• Exercise instructions
For the entries below, report every line that includes the word "nefa".

Segment Open

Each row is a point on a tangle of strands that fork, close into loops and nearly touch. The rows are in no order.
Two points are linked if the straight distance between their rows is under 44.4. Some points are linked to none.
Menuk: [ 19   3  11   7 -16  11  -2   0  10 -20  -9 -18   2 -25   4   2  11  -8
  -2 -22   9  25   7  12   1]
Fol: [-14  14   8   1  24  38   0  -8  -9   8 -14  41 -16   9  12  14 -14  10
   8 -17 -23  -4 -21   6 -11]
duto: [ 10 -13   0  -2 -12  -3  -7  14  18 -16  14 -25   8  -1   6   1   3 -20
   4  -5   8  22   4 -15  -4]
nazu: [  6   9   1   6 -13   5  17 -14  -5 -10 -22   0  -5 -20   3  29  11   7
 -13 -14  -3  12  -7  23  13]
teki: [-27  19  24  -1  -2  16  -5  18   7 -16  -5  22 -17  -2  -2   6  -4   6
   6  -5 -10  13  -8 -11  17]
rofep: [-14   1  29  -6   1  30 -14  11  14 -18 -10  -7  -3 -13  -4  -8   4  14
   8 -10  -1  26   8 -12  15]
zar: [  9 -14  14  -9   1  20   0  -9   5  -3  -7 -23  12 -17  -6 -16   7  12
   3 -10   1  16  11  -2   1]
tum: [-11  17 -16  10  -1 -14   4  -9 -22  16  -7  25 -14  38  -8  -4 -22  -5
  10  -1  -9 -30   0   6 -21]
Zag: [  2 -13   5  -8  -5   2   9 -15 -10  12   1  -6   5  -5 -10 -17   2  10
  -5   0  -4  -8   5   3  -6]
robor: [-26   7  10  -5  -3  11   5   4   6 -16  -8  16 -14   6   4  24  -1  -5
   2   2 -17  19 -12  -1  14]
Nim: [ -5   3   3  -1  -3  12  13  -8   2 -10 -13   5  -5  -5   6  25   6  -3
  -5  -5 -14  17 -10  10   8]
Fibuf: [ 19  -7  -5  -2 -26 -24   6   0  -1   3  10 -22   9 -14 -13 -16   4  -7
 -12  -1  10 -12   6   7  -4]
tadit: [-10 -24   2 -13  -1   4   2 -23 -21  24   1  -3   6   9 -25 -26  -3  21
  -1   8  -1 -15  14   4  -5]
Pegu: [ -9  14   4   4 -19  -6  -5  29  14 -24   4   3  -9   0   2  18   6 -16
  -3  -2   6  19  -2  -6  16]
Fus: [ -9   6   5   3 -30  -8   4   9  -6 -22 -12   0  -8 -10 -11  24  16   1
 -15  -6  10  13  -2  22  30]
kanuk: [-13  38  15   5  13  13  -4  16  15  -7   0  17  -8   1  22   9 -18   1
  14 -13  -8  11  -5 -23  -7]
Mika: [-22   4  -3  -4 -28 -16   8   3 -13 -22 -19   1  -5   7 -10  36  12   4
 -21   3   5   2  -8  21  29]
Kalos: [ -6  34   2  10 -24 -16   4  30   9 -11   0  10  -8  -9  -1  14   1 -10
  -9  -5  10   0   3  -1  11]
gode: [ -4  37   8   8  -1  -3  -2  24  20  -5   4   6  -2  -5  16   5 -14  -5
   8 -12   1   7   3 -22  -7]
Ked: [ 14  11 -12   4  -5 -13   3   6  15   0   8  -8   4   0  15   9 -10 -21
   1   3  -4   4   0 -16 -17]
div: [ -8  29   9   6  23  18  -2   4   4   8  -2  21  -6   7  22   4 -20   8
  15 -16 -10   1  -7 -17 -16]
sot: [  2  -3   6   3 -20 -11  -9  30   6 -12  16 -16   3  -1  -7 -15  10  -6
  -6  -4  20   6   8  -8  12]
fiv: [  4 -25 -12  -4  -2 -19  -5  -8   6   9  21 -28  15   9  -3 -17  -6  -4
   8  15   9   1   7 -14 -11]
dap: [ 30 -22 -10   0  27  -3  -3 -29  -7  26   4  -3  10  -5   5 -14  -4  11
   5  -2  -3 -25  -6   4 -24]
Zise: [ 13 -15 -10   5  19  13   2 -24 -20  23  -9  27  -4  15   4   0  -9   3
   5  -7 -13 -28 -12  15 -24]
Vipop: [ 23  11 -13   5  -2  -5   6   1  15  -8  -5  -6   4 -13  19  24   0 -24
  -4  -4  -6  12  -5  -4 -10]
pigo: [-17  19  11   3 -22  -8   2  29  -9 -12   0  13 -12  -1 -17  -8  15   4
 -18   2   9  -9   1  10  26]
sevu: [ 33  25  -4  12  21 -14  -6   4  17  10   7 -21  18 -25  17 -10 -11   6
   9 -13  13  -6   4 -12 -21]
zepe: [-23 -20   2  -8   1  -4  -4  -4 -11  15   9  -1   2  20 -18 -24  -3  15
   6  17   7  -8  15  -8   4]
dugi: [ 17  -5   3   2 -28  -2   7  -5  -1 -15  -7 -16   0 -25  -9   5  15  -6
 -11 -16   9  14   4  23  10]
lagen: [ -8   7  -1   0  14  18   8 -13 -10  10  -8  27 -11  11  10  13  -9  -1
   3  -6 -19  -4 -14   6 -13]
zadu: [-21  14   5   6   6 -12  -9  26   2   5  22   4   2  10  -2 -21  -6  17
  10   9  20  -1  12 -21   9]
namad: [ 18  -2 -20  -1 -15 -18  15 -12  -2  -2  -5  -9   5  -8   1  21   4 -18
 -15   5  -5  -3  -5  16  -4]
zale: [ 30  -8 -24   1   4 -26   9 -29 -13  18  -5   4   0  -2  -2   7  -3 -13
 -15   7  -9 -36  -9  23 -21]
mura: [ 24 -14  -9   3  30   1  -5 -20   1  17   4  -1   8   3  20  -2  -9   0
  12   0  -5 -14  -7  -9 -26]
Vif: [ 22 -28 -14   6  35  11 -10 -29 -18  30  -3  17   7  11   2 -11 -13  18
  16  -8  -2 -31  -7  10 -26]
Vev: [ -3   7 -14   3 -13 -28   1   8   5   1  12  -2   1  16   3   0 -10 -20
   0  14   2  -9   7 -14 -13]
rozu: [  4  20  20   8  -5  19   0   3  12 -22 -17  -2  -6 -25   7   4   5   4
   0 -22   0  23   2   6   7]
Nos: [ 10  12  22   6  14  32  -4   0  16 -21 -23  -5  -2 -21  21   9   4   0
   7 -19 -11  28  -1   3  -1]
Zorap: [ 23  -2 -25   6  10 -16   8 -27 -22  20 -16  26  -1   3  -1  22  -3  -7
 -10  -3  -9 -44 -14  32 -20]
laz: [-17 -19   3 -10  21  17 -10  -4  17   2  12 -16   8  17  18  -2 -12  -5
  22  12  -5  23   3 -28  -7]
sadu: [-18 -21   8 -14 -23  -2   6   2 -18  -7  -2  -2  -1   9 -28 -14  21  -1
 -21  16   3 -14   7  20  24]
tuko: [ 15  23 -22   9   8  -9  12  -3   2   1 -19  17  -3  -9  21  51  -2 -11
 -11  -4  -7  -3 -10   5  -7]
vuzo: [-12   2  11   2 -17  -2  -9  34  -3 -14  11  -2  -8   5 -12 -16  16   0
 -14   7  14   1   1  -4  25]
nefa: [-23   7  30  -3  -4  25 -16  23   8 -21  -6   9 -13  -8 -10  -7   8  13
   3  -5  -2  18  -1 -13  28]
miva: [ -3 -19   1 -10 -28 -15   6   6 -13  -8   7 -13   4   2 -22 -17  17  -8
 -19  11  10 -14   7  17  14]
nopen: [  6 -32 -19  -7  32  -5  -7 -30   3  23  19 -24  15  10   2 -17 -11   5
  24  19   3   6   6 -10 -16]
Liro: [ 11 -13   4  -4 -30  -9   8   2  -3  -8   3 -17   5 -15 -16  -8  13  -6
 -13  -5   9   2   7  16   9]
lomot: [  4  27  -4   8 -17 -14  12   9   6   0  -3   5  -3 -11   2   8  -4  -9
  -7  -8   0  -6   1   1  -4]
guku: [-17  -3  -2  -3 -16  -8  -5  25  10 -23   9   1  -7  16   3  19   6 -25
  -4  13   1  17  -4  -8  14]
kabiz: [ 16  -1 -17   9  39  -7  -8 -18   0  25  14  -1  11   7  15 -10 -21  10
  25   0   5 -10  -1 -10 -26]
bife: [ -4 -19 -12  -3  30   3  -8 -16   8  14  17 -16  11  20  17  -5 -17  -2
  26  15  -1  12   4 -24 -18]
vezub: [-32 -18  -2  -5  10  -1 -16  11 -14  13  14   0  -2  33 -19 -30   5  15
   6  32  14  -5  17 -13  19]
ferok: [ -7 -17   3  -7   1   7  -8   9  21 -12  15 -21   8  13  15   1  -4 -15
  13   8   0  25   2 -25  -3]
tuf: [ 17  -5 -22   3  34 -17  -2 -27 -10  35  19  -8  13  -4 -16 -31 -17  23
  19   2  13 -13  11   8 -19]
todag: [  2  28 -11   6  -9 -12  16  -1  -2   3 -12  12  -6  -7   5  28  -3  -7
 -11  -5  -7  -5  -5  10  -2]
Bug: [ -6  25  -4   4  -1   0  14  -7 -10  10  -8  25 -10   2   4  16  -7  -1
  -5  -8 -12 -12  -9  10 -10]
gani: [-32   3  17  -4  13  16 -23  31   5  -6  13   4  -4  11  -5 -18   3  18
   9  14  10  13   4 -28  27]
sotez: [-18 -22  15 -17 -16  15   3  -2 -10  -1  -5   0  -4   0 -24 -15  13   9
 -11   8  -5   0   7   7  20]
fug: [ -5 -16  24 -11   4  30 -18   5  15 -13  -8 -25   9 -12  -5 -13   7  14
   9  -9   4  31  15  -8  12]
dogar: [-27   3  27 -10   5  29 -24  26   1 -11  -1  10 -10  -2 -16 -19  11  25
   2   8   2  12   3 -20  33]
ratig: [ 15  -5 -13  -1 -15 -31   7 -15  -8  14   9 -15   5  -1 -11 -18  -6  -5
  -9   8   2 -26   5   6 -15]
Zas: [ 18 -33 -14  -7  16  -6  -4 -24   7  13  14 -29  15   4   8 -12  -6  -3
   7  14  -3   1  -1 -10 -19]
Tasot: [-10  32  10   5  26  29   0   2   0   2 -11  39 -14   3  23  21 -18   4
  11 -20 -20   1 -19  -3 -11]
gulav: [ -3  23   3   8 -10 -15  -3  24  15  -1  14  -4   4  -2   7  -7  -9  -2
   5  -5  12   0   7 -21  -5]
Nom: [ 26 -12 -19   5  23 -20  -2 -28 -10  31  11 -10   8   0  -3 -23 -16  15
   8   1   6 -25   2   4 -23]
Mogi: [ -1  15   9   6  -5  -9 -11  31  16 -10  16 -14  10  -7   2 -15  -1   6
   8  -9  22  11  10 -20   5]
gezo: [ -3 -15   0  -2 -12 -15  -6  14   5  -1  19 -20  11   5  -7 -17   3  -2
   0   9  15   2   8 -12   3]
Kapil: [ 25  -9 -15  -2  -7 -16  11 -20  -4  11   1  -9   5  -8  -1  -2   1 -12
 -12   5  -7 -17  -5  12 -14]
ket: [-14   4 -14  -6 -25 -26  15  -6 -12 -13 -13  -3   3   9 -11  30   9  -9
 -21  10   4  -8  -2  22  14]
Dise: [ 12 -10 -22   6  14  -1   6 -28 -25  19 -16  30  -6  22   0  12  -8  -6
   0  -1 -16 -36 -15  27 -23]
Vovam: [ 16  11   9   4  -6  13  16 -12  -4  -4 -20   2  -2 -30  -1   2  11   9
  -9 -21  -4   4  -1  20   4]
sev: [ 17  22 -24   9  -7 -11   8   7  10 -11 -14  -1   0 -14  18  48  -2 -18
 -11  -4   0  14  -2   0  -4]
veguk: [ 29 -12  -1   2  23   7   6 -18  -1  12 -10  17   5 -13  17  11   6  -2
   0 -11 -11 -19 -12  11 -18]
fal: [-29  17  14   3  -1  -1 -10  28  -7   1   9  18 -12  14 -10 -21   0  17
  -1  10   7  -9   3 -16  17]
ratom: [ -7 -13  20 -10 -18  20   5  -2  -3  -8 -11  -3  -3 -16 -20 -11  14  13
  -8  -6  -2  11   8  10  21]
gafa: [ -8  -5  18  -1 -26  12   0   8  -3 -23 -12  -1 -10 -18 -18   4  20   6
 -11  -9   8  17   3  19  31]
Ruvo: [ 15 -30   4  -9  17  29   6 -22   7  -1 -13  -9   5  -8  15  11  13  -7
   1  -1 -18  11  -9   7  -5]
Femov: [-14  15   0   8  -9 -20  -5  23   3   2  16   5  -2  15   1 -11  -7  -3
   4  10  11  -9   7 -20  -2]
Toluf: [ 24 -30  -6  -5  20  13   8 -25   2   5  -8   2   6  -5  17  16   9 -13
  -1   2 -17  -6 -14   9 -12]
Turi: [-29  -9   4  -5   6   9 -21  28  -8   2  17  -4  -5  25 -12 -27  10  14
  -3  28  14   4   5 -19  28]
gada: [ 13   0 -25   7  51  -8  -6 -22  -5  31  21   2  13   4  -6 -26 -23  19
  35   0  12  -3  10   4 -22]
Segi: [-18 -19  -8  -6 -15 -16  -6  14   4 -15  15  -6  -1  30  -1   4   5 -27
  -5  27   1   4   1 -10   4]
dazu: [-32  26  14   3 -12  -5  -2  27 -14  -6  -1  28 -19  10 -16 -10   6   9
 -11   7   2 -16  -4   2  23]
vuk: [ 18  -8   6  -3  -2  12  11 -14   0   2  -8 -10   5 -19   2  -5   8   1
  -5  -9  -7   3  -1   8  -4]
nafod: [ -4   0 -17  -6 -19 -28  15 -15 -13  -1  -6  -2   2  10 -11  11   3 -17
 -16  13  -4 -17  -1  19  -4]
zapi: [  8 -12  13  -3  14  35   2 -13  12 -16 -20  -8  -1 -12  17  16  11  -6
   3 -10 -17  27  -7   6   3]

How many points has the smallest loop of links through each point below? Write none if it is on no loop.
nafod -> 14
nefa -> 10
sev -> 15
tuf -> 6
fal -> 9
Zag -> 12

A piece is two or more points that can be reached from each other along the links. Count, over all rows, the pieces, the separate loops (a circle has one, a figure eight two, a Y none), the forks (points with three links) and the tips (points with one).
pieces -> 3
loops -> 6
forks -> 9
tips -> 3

Segment Closed

• Completed task
nefa: [-23   7  30  -3  -4  25 -16  23   8 -21  -6   9 -13  -8 -10  -7   8  13
nefa -> 10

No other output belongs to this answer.